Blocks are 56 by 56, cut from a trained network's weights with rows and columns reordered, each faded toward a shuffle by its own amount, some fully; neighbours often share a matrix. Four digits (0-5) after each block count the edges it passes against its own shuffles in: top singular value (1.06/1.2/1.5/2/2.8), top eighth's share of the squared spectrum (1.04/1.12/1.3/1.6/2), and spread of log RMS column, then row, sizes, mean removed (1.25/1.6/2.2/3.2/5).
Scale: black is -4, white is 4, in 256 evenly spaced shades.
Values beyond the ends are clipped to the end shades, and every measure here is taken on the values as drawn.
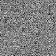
3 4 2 2
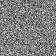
1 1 0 0
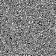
2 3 1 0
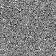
1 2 0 1
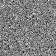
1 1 0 0
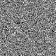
2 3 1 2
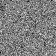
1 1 0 0
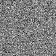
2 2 0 0
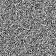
0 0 0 0
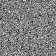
0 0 0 0
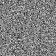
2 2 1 0
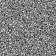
0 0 0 0
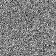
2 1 0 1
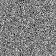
1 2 0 1
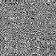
3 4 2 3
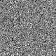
2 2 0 0
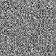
3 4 2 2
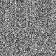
3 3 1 0
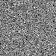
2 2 0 0
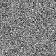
2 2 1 0
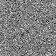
0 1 0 0
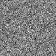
3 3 1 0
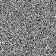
0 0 0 0
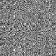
3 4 2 2
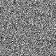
2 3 1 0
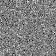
0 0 0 0
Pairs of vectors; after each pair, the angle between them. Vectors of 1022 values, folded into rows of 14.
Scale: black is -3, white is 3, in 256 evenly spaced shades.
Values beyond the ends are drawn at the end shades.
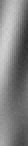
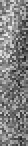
partly aligned
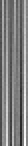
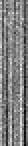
nearly opposite
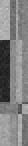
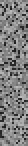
orthogonal
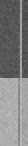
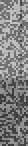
partly opposed
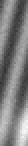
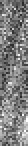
partly aligned
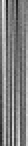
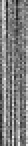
nearly parallel
○ ○ ○ ○ ○ ○ ○
[Task] Scan the records above for the string "rows", then report every line that contains it.

[Reply]
Blocks are 56 by 56, cut from a trained network's weights with rows and columns reordered, each faded toward a shuffle by its own amount, some fully; neighbours often share a matrix. Four digits (0-5) after each block count the edges it passes against its own shuffles in: top singular value (1.06/1.2/1.5/2/2.8), top eighth's share of the squared spectrum (1.04/1.12/1.3/1.6/2), and spread of log RMS column, then row, sizes, mean removed (1.25/1.6/2.2/3.2/5).
Pairs of vectors; after each pair, the angle between them. Vectors of 1022 values, folded into rows of 14.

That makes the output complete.